(Stored data entries)
────────────────

In the data rows, the value 128 means zero.
Here are some numbered points:
[113 113  90 141  96 165 100 178 175  84 150 166 174  91  87  94 147 148
  65 128  98 135 127 113  82 145 139 127 145  81 105  95  93 192  96 107
  82 115 108] 0
[ 96 177 112 185 137 187 119  88 148 142  97 118 100 159 117 116 112 138
 134 111 113 179 131 168 105 109 185 100 126 106 170  90 154  89 145 119
 182 142  89] 1
[176  97 104 167 162 133 159 130  77 201  89 175  89 163 126 152 147 139
  95 116 174 131 106  82 173 137 116 148  95 172 106  93 129 220 159 138
  97 105 118] 2
[166  95 199 143  81 143  93 155  94 157 162 166 140  81  92 184 163 157
 109 144 138 105 143 120 141 144 126 102 158 125 143  88 106 167 199 138
 108 118 165] 3
[112 107  93 126 113 188  77 187 177  96 165 180 164  90 198  93 146 141
  59 125 104 141 104 112  89 153 125 128 164  79 111  87  97 126  96 107
  89 105 102] 4
[169 142 150  99 163 114 120 118 175 193 115  89 129 113  96 156 163 154
 153 110 181  79 149 118 132 136 125  81 162 109 114 167  96  57 133  93
 152 142  72] 5
[113 156  92 143  94  92 160 158 148 146 150 153 123  80 100  54  70 155
 126 157 115 173  83  96 177 152 113 103  84  84 132 175 118  99 108 146
  99  93  95] 6
[121 122  96  89 113 141 134 107 122 109 158 116 138 147  85 110 135  95
 143 102 110 150 126  76 100 133 119 167 103 134  99 112 173 141 125 132
  94 130 168] 7
[118  98  95  88 112 148 119 111 116 118 128 113 119 141  90  94 126 107
 128  97 111 167 121  75  89 115 114 189 129 138  95 110 186 153 130 139
  84 125 183] 8
[131 194 149 148 159  88  85 168  97 140 124 114 128 150 196 128 115 104
 135  97 184 107 174 159 134 135 146 185  84 166 200 181 100  68 116 128
 158 142 135] 9
[107 111 101 135  99 168  80 180 167  92 144 180 160  90  94  87 147 141
 158 124 102 153 110 112 101 147 136 125 173  83 128  86  88 168 105 119
  84 111 110] 10
New points follow, each followed by the numbers of its five nearest points above by angle, nearest first.
[111 132 112  90  98  88 148 106 172 135  78  92  88 109 169 163 155 119
 111 110 129  97 144 120 120 136 111 179  93 187 152 134 106 158 193 109
 152 133 140] 9 2 5 8 7
[106 192 150 162 155  82  79 171  95 145 134  95 125 149 200 148 112  99
 125 100 186 120 163 155 143 114 159 184 100 175 200 180 101  65 118 132
 169 140 129] 9 1 5 6 2
[140 122 180 104 124 175 140 112  92 133 163 117 131 141  86  95 155 123
 149  96  93 179 145 168 182 128 109 170 123 137 124  93 104 117 134 155
 187 128 182] 7 8 3 1 9
[116 107 178  96 122 164 143 117  93 103 157 125 123 139 102  96 151 118
 146 100  94 204 147 176 165 122 102 167 132 138 130  90  96 143 124 151
 180 128 177] 8 7 3 1 10
[169 101  97 171 168 122 162 142  87  78 103 202  97 165 121 149 152 130
 105 120 169 155 121  83 167 121 116 147  87 167 104  90 132 184 162 129
 104 110 123] 2 8 7 3 0
[125 138 120  90  93  82 129 112 171 137  77  94 100 109 171 161 158 116
 123 112 126  63 131 117 118 118 104 189  86 169 152 137 113 166 194 109
 160 135 150] 9 2 5 8 3
[126  95 191  91 125 168 144 112  99 125 165 110 117 137  98  89 147 129
 141  99  90  46 105 172 177 125 101 166 133 136 137  94 109 150 134 165
 183 131 165] 3 7 8 2 9
[116 172 110 200 143  80 116  92 145 132  83 105  90 156 121 129 114 135
 130 115 118 142 126 162 139 105 182  99 128 101 186 189 147 146 143 119
 182 137  82] 1 9 5 6 2
[114 116 153 165 147 165 118 167 131 159 141  80 168 163 179 148 126 186
  65 198 179  91 117 169 118 133 170 160 125 150 170  94 186  92 119  95
 158 166 136] 9 1 4 3 5
[145 155 131  86 103  93 114 124 163 149  90 109 110 115 180 181  67 106
 144 115  95  67 157 116 130 125 117 181 196 128 132 152  94  78  92  88
 154 138 167] 9 5 4 8 3
[ 96 171 136 175 139  91 111  81 141 131  98  86  92 158 104 123 117 142
 140 117 116 202 134 166 118 106 182 101 132 101 188 191 145  95 147 135
 183 139  82] 1 9 5 6 10
[124 113 174 101 120 171 138 108  90 132 170 125 118 137 110  91 148 122
 141 100  95 154 142 168 169 121  99 164 135 138 141  90 100 131 136 158
  77 126 165] 8 7 3 10 2
[157 141 158 105 160 122 117 118  73 204 107 117 132 109  92 160 165 148
 158 110 185  89 174 124 144 134 127  80 149 107 100 166 111 105 123  96
 142 144  73] 5 3 9 2 1
[183 143 129 111 178 118 119 110 182 200 102 135 131 110  91 160 165 147
 160 111 184  77 149 121 145 128 125  79 157 106 112 167 107 101 128  92
 149 144  70] 5 2 3 9 1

────────────────

WHAT IS REQUIRED:
Filter the entries above down to the lines that hold the word "points", and copy those lines.

OUTPUT OF THE EXERCISE:
Here are some numbered points:
New points follow, each followed by the numbers of its five nearest points above by angle, nearest first.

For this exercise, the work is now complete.